Look through the listing below for the string "rows". Show each line where it occurs.

——

Each run below is a few steps of one of 8 hidden systems, one row a step.
k660, seq 1, 8 rows:
[[ -8  -9  16   3 -23   3 -27 -14 -17   1  -3  -8 -18  17  -9   7   9  -7
   17 -11]
 [ 17   2 -23 -19 -22   0 -14  28  12  -1  -5   3  -2  14  -5   3  21  -2
    1   0]
 [ -8  29  19 -27   6   1  10  17   5  -7  -5  25   2   8  -6  -9  -7 -12
   -8  -2]
 [-23  -1  28   1  -8   7 -20 -14 -11 -11  -8  -3 -17  10  -4   6  -5  -9
   13 -19]
 [  4 -16 -21  -4 -28   4 -26  19   7  -5  -6   0 -17   6  -5   7  17  -2
    1  -3]
 [  2  17   0 -30  -1  -5   3  28   5  -6   6  25   0   4 -11  -8  -3 -12
  -23   5]
 [-17   8  40  -8   4   2  -9 -10 -14 -19   2   0  -8   8 -12   1  -6 -19
    4  -8]
 [  3 -19   1   7 -29   8 -25   1  -2  -4  -8  -5 -21   9 -10   8  24  -7
   15   1]]
k50, seq 2:
[[  5  14   2  -1  -8   2  -7 -19 -31  17  19 -14  14  23  -4  -2   2   9
   11  -6]
 [  6  -7  -2  24 -11  22  -9   0   7 -10 -16 -11   0  -2   7   4  31   8
   28   7]
 [ -3  19  -6   1   5   2  22   9  19  17 -19  26   3 -14  17  -8  -6  15
    5  -2]
 [ -2  12 -10 -18   6 -18 -15  -6  -5  13   7 -15  11   7   9  11 -24  10
    2 -32]
 [  5 -30  -5  18   2  -6 -21  -1   8 -16  -4 -22 -12 -23   3  17   5  -3
    5  -3]
 [  9 -11  -6   5   5 -12  21  10  10  13   1  24  -7 -28   1  -9  -4  -2
  -20  22]
 [ 15   8  -2 -17   8 -20   7  -8 -20  14  27 -11  19  15 -10  -3  -9  -3
  -14   3]
 [  7 -15  14  25   1  13  -6 -19 -14 -14   7 -25   4   0  -5   2  22  -4
   16  13]]
k727, seq 3, 8 rows:
[[ 20  26  16 -22 -15  -7 -11  11  -7  15  -2  15   4   2  -7   1  15  -2
   20  -2]
 [  1  -8   9   3   2   0  10  -3  30 -10 -32 -15  -4  14   2   9  12 -13
   22  -5]
 [-32   6  -5  -6   4  12  17   5  12  -5 -11  16  -8  16   6 -10 -21   0
  -18  -8]
 [ -2  24  -1 -23 -16   0 -30  19 -12   2   9  16  -2   0  -2   2  -3   7
    0 -19]
 [ 13 -10   5  -4   0  -4 -18  16  22 -24 -18 -13  -6 -12  -2  16  17 -14
   15  -4]
 [-17 -17   1  -4  10  -4  21   7  19 -15  -6   8 -14   4  -8  -5 -14 -21
  -28  10]
 [ -4  12   5 -19 -19   4 -12   8 -25   5  18  21  -7  18 -16 -10   1  -6
  -15   5]
 [ 20   9  17   0 -12   9 -11  12   5 -10 -12   3   0  -4  -6   3  35  -6
   26  10]]
k358, seq 4 (8 x 20):
[[-17  -4 -29  -4  15  -4  12   4  16   0  -1  -6   4   4  14   2 -28   9
  -21 -15]
 [-19 -31  -5  19   7   1  -5  -6  15 -19 -10 -14 -18 -12   6   9 -11  -5
   -8  -8]
 [ 10 -29  -9  16   3  -8  10   7  11   0   3   7 -12 -28  -2  -2   5  -5
  -16  25]
 [  4 -13  -4  -6  14 -21  10  -5 -12   6  26  -3   4  -6 -10  -4 -19  -9
  -32  11]
 [ -6 -14  21  19  14  -6   0 -31 -22  -2  15 -21   2  -7  -3   2 -12  -4
    0   0]
 [ 12  -9  -3  28   0   4  15 -21 -13  26   5  -2   7 -16   7  -5   9  17
   14  17]
 [  2   2 -32   5   4  -1  20  -9  -5  22  12 -10  19  14  11  -6 -10  19
   -9  -1]
 [-18  -7 -14  14  19   7   7 -12  12 -12  -8 -28   9   6  17   7 -16  11
    1 -18]]
k445, seq 5 (8 x 20):
[[-16 -15 -19  -2  17  -5   5  -1  -1 -13  18 -15   4   6  -1   0 -25  -3
  -33  -5]
 [ -9 -22  12  24   6   3 -20  -7  -8 -21   5  -9 -13 -32   2   8  -2  -2
   -1   0]
 [ 21 -13   8  15  -2  -9  15 -11 -14  22  13   9  -1 -21  -7  -8  11   0
   -1  28]
 [  5  -7  -3   1  10   4  18 -13 -13  -6  19 -23  17  27 -11  -7   4 -10
  -13  14]
 [-11   0   9  25   6  23  -8 -18  -9 -17  -4 -24   7   2   9   4  10  10
   21  -7]
 [ 14   4 -15  17  -8   2   5 -10  -8  34  -1   4   6 -13  14  -2   9  25
   18   3]
 [  7  -7 -43  -4   2  -2  12   8   7   7  11 -14  15  17   4  -2  -3   9
  -18   3]
 [-23 -12 -13  17  16  15  -4   4  11 -28  -3 -13  -1 -13  13   4 -12   7
  -11 -11]]
k727, seq 6 (8 x 20):
[[  8  11  -2 -26  15  -9  10  12  22 -16  -9 -17  15  23  -2   6  -2 -15
   -1 -10]
 [-33   1  27  -2   2   9 -10  -8  -7 -20  -5   5 -17   9  -5   0 -16 -12
   -5 -15]
 [ -3  -2  -7  -2 -26   5 -16  22   3   9  -9  31 -22 -15   0  -3   9   5
   -1   2]
 [ 24   4 -15 -25   2 -10   2  25  22 -10  -5  -8  11  10  -6   6  15 -13
   -4   5]
 [-17   1  30  -8  14   3   6  -7  -1 -27  -2  -8  -2  17 -12  -1  -8 -24
   -6  -3]
 [-17   0  16   4 -24   8  -7   2  -9  11  -8  35 -27  -5  -5  -8   2  -1
    0   4]
 [ 23  10 -19 -16 -16  -2   1  25  19  10 -12  10   5   8  -1   0  22   1
    9   6]
 [ -4  12  14 -16  20   1  11   3  16 -27 -10 -17  13  21  -2   4  -2 -17
    2  -9]]
k50, seq 7 (8 x 20):
[[ -7 -16 -31  -5   2  -3 -11   2   4  -9   8 -28   4  18   4  10 -13   3
  -15 -18]
 [  2  -8   9  11  15   5 -13  14   1 -31   8   0  -2 -38   1   3   4  -4
   -9   9]
 [ 10   3  19 -12  -6 -22  10  -2  -7  25   4  26 -11  -8 -13  -6  -6 -13
   -7  12]
 [  4 -13 -13  -3  -5  -1   9 -14  -8   4  10 -25   7  39 -11  -1   5  -8
   -7   4]
 [ -8   1   5  25   9  33   3   1  -6 -29   4  -5   9  -9   6  -9  18   8
    2  16]
 [  1  31  20  -9 -11   1   0   6 -10  19  -5  35  -4 -10   1  -8   2   7
   12  -1]
 [  1   0 -12 -15 -12 -11  -5  -6  11  13 -14 -18   1  33   1  11  -1  -2
   14 -21]
 [-18 -15 -13  19  15  14   1   3  19 -28 -11 -16  -1 -11  15   5  -5   5
   -5  -6]]
k900, seq 8:
[[ 19   7  15  -7 -16 -18 -25   0 -11  20   0   9  -9 -19  -3   9   8   1
   20  -6]
 [ -9  -1 -22   1 -18  10   3   6  21  13 -27   4  -8  20  11   2   6  11
   13 -13]
 [-24  19  -5  -6  12  23   2  16  -2 -24   7  10   9   2   5 -11 -11   7
  -21  -6]
 [  6  -5  18 -13  -3 -14 -25  13 -12 -11  15  11 -14 -22 -15   5  -1 -16
  -13   2]
 [ 11 -25  -6   3 -16  -9   6   4  26   4 -24  -3 -17   8  -6   6  19 -14
   10  10]
 [ -7  11  -4   4  12  25  32   3   7 -14  -4  -1  17  23   0 -15  10  -1
   -6  16]
 [ 15  20  21 -13  10  -4 -12   0 -29  -9  28  -4  17  -5 -11  -3   2  -6
   -3   6]
 [ 25  -4   3   1 -14 -15 -18  -1   6  16 -12  -9  -4 -10   2  15  18   2
   30  -6]]
k634, seq 9, 8 rows:
[[-32   7   4  16  -2  30  -5  -8 -22 -12   9   7  -2   7   5 -12  -7  13
   -7  -5]
 [ 19  29   5 -11  -8   2 -18  19 -10   7   6  17  10 -19   3   0  14  12
   14   0]
 [  9  -4  13 -20  -6 -17   9  11  25  -4 -20   6 -12  12 -14   4   8 -26
    3   4]
 [-38  -5   8   9   2  18  10 -13  -3 -12  -6   2 -11  20   1  -7 -17  -2
  -11  -8]
 [ -4  28   0  -3  -4  15 -23  10 -25   0  17  14   9 -16   7  -4   0  21
    2 -10]
 [ 24   8   5 -23  -6 -14  -5  27  18  -3 -11  13  -4  -8  -8   5  16 -15
    5   7]
 [-24 -11  12   1   5   4  25  -7  16 -10 -17   8 -15  19  -6  -6 -10 -18
  -12   4]
 [-24  17   8   7  -1  20 -12  -8 -32  -3  18  10   3   1   3  -9 -12  15
   -7  -8]]
k445, seq 10:
[[  4 -32   8   6 -19 -11 -15  -2   9   0 -13  -1 -28  -5 -11  10  12 -18
    6   4]
 [  0  10  10   0  -9  18  14  11 -11  -3   7  27  -1   3 -13 -19  19  -5
  -11  29]
 [  0  30  22 -18  21  -6   3  -9 -14  -6  12 -12  24  12  -2   0 -13  -3
    4 -13]
 [  7  -8   6   4 -11  -8 -14 -11  12   6 -22 -19  -7   8   4  16  11  -3
   31 -16]
 [  1   3 -19   4 -24  18  11  15   8  15 -12  26  -8   8   3 -11  19  11
    2  15]
 [ -9  29 -10 -22  15   2   3  16  -4  -6  13   7  19   7   5  -7 -19   9
  -20 -13]
 [ -3  -8   7  -5  11 -20 -20   0  16 -12 -12 -15  -8 -18   7  20 -16  -6
    7 -26]
 [  3 -22   1   8 -21  -5   4   6  10  15 -13  25 -28 -13  -6  -2  11  -8
   -3  18]]
k358, seq 11, 8 rows:
[[ -9 -29  16  15  -1 -18   6 -19   0  13  -6   6 -25 -16  -4   4 -14 -12
   -5   4]
 [  6 -23  -8  17  -6   8  13  -9 -20   5  21  -2  -2   3 -12 -13  11  -3
  -17  31]
 [ 13   9  -3   2  25  -5   4  -8 -18  -2  28 -20  29 -11   3  -1  -8   8
   -7   3]
 [ -4   0   7  14  10 -12   7 -27  -1  24  -7  -9   3  -9  15   7 -18  12
   17 -17]
 [-10 -20 -22  24 -13  15  19 -14   5  18 -10  -1  -7  16   8  -8   6  13
    3  10]
 [ -2  -4 -35   7  13  14  10  15  10 -18   9 -13  17   0  10  -4   0  11
  -20   5]
 [ -7  -8  -5  -1  22 -17  -6   3  19  -9  -6  -9  -2 -26  13  13 -25   1
   -7 -20]
 [ -9 -35   3  15  -8 -12   8 -14  10  11 -12   6 -29 -10  -4   3  -8 -12
   -8   7]]
k634, seq 12, 8 rows:
[[-23  -4  24   9  -6  20 -18  -4 -23 -22  11   7 -15  -2  -9  -5   0  -7
   -8   2]
 [  3  16  -3   3 -22  20  -8  18  -5   8  -7  29  -4  -8   4  -9  23  15
   11   9]
 [  9  25  17 -28  -1  -9  15   6  11   8 -14  11   6  22  -7  -3   5 -14
   11  -2]
 [-28  -1  25  -4   4   8 -12  -7  -2 -27  -6  -6 -13  14  -6   4 -10 -16
   -1 -16]
 [-19  10  -8   5 -15  20 -23  14  -6  -3  -3  23 -12 -13  10  -2  -1  19
    0 -12]
 [ 13  27  -7 -33  -3  -8   5  26  10   9  -2  23   8   4  -2  -4   1  -2
   -6  -1]
 [-13   1  25 -14  15  -2  10   4   9 -30  -3   1  -5   9 -13  -2  -8 -27
  -15   2]
 [-28  -1  14  18  -7  22  -8  -2 -16  -9   3  23 -17 -14   1 -10  -5   6
   -8   4]]
k900, seq 13:
[[-16 -21  10  -8  -7 -15   2  -1   7   2  -6  14 -28   3 -13   1 -16 -21
  -18   0]
 [ -8 -33  -7  15   1  10   8  -5   8 -22  -1 -19  -8  16  -9   0   9 -15
  -13  14]
 [ 19  -6   1  12  19   1  24  -1  -4  -7  16  -7  18 -11  -5 -10  12  -4
  -12  31]
 [ 24   7  19  -8   8 -23  14 -19 -11  22   6 -10  14   5  -8   2   2  -8
   13   7]
 [  1   5   0  15  -3   7  -4 -23  -7  11  -8 -23  10  13  11   7   7  14
   30 -14]
 [ -7  19 -17  12   2  16  -5   1 -13  13   8  10  13 -15  20  -5  -6  32
    4  -8]
 [ -9  10  -5 -19  -2 -18 -16   8  -4  15   7  18  -9 -13   5   5 -29   6
  -13 -23]
 [-25 -22  -1   2  -6  -3 -14   1  17 -12 -17  -1 -27  -2   3  11 -15  -9
   -5 -18]]
k660, seq 14, 8 rows:
[[ -9   0  15 -20  -4 -22   3   3  -1  13   1  26 -19  -4 -10  -1 -21 -14
  -17  -3]
 [-10 -10   8  -7   1   4 -15  -8 -11 -25   9 -27  -2  26 -14   7  -1 -17
   -5  -9]
 [ 10  -1   0   7 -18  21 -11  21   1 -16  -3  12  -6  -7  -6  -4  35  -1
    8  20]
 [  8  16  15 -22 -12 -19   3   4  -8  28   2  30  -9  -1 -10  -5  -6  -7
   -3   1]
 [ -6   6  13 -17   3  -4  -8 -10  -1 -12  -4 -25   5  34  -7  10  -5 -15
    9 -20]
 [ -6   1  -5   9 -16  29  -7  17  12 -18 -18   8  -6   5   3  -3  27   5
   13   6]
 [ -7  15   1 -17 -15  -8  -8  13  -6  22   2  36 -14  -9   0  -5 -13   4
  -10  -8]
 [ -8   0  11 -21   9 -15 -19   0   0 -19   4 -19   0  15  -8  14 -17 -17
   -5 -24]]
k220, seq 15:
[[ 28   4  15  -1  20 -21  19 -11  -4  12  10 -11  20 -14  -3   0   2  -6
    5  15]
 [  0 -23  16  21  -8  -5  -6 -29  -9  10  -7 -19 -12   3  -3   9   6  -5
   21  -2]
 [ -6  -1 -18  22 -18  25   1  -9 -21  14   9   4   1   9   5 -11  13  22
    4  10]
 [  8  28 -10  -8  12  -2  24  -3   1  21   0   0  27  10  12  -6  -6  16
    6  -4]
 [-13  -3   6   6  15  -8   1 -16  17  -2 -20 -19   0  -3  16  14 -18   3
   16 -28]
 [-24 -19 -17  26  -2  14  -7  -1  -1  -5   1   6 -15 -19  13  -3 -13  15
  -14  -3]
 [  6   2 -19  -4  17  -9  18   6  -7   8  25   3  16 -10   1  -9 -16   6
  -31  11]
 [ 15 -11  13   2  24 -21   2 -15   1  -9   7 -31  13 -10  -3  12  -5 -13
    3  -1]]
k220, seq 16:
[[ 20  -9 -15  24   4   9  -3   4   3  -1   2  -8  10 -29  11   2  22  15
   11  15]
 [  4  -6   8   9   4 -10  37 -21   2  30  -6  11  -2   1   1  -9  -6  -3
   -1  17]
 [-17  -1   6   5   2   4  -8 -26 -24  -1  13 -24   5  23  -1   2 -13   3
    2 -17]
 [ 10   7 -20  18   1  15 -14   7  -5   1   4  -7  15 -21  19   3  12  27
   13  -4]
 [  7  -5 -11   5   9 -15  36  -6  21  27 -16  10   1  -8  11  -4  -9   5
    0   7]
 [-27 -11   7   8  13   0   7 -26  -9  -8   6 -20  -2  16  -1   1 -25  -6
  -11 -13]
 [  1   3 -10  17   6  13 -23   3 -20 -10  21  -7  11 -28  11   2   2  20
   -3  -3]
 [ 26  -9 -15   4   6 -22  22  -1  13  28  -1   3   6 -19   5   0   1   5
   -1  15]]

Which system made each of these runs?
seq 17, 2 rows:
[[ 11   5   2 -15   5 -11  36   6  24  11 -16  12   3  14  -5  -8   3 -15
   -3  14]
 [ -8  12  25  -4   7  13   0 -14 -14 -21   5 -18  11  28 -10  -2   6 -11
    9  -4]]
 | k900
seq 18, 2 rows:
[[  2  33  29 -10  -5   4  -8  -7 -16  10  -4  10   7   2   2   0   4   6
   26 -13]
 [ -3  -2 -20  -8 -22  -5 -16   7  13  18 -19   2 -12   9  10  10  -1  11
   13 -22]]
 | k220
seq 19, 2 rows:
[[ 23 -15   5  11   8 -16  -3   7  13  -2  -4   1  -4 -42   2   7   8  -4
    5  13]
 [  1 -27 -10   7  -9 -13  25 -16   3  28  -3   5 -13  12  -6  -6  -5  -8
  -11  15]]
 | k634
seq 20:
[[ 18  -3 -35  -3  -5  -9  -5  23  14  14   1   7   4 -21  12   3   3  15
   -7   1]
 [-14  15  14 -18  15 -13  20   4  23   1 -20  13  -2   4   4  -1 -23 -10
   -5 -13]]
 | k900
seq 21 (2 x 20):
[[ 11   0 -10  16  16   4 -12   5  -8  -9  16 -12  16 -35  13   4   0  17
   -1   0]
 [ 13 -24 -11  16  15 -18  25 -14  11  16  -1 -13   4 -15   6   2  -7   0
   -5  12]]
 | k445
seq 22, 2 rows:
[[ 25  17  23 -11   5 -20  15  -8 -11  23   9   9  13  -6  -8  -4   4  -5
    9  12]
 [  2 -13  -2  15  -6   1  11 -30  -8  17  -2 -24   4  25   1   1   6   3
   17   2]]
 | k50
seq 23 (2 x 20):
[[ 17  -2 -30  -9   0 -15   6  17   1  16  17  10   8 -14   1  -5  -5   8
  -25  11]
 [ 15  -9   4   1  22  -7  25   0   3 -12  13 -10  13  -2 -11  -6   5 -17
  -18  27]]
 | k634
seq 24 (2 x 20):
[[-10  23  19  -6  29   1  20  -3  14 -13 -12  -5  17   0  11  -1 -13  -2
    7 -12]
 [-24  -3   2  15 -18  12 -13  -2  -5  12 -11  25 -23 -14  10  -2  -7  14
    4  -9]]
 | k358
seq 25:
[[-20  -9 -13  14 -21  19 -20 -10 -25   4  11  -4 -10  15   1  -2   0  14
   -3  -8]
 [ 26  -6 -18   7   5   2  -4  11  14 -11  -3 -25  16  -5   6  10  24   3
   14   5]]
 | k358
seq 26 (2 x 20):
[[  7  -7   0   1   4   1  37  -1   3   8   4  14   2   8  -9 -16   6 -10
  -18  32]
 [ -4   5  30  15   8  12  11 -25 -27  -4  13  -6   8   6  -9 -10   6  -5
    6  16]]
 | k634
seq 27:
[[  6 -26 -27  -3 -18 -16  -8  11  23  13 -15   0 -19   0   2  11   1  -2
   -4  -5]
 [  3  -6 -19  -5  27  -8  16  14  18 -18   8 -11  13 -10   3   0 -14  -4
  -26   5]]
 | k50
seq 28:
[[ 19  29 -12 -18   9 -11   9  18   9  15   2  13  20 -13  10  -1  -4  13
    2  -4]
 [-16  20  28 -17  -2  -6 -11  -4   3  -1 -16   8  -8   8   1   8 -12  -7
   15 -27]]
 | k900
seq 29 (2 x 20):
[[ -6 -22 -20  10   1  -6  25 -21  11  19  -9 -16   0  22   5   0  -9   2
   -3  -1]
 [-15   1  -1  16  27   9  13 -16 -13 -11  16 -17  18  -5   9  -4 -18  10
  -12  -1]]
 | k900
seq 30, 2 rows:
[[-14   2  -2  -9  -7   9   5  13  31 -10 -33   6 -11  18   6   3   3  -5
    9 -13]
 [-29   7  -6 -10  12   2  -3  10  12 -15  -6   5  -4   2   9   3 -29   1
  -19 -24]]
 | k50
seq 31 (2 x 20):
[[ 20 -11   1 -15   3 -35  10   2   3  20   8   7  -4 -11 -11   2  -8 -15
  -15  10]
 [  0 -15   2   6 -14   8   0 -16 -16  -1   7 -20   0  36 -15  -3  16 -10
    3  10]]
 | k727
seq 32, 2 rows:
[[-23 -15   0  17 -13  21  -5 -19  -7  -7  -7 -14 -10  29  -1   1   4   0
    8  -8]
 [  7  18  -8  11 -11  20 -17   8 -18   7   9  12   8 -17  10  -5  16  26
   12   2]]
 | k445
seq 33:
[[ -2  19  -1   8  -2  20 -29   4 -21 -11  13  -6  12 -13   9   3   7  20
   12 -13]
 [ 14 -12   2  10  15 -18  -1   4  20  -2 -10  -5  -2 -41  11  12  -2   0
    5   0]]
 | k727
seq 34 (2 x 20):
[[ 13  10  20 -16 -12   3 -24  15  -6 -19   0   0  -2   5 -14   5  24 -15
   13   1]
 [ 16  30  26 -24  -4  -6  -2  13  -2   4  -5  19   5   0  -8  -2  13  -9
   15   2]]
 | k358
seq 35 (2 x 20):
[[  6  10  19 -10 -11  -2   2  16  -1   8  -3  38 -14 -16 -10  -9   9 -10
   -3  16]
 [  0   5  -2 -22  -3 -11  14  -7   3  10  -3  -9   5  43 -10  -1  -6 -13
   -3  -6]]
 | k50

——

▸ **ANSWER FOR THIS EXERCISE**:
k660, seq 1, 8 rows:
k727, seq 3, 8 rows:
k634, seq 9, 8 rows:
k358, seq 11, 8 rows:
k634, seq 12, 8 rows:
k660, seq 14, 8 rows:
seq 17, 2 rows:
seq 18, 2 rows:
seq 19, 2 rows:
seq 22, 2 rows:
seq 30, 2 rows:
seq 32, 2 rows:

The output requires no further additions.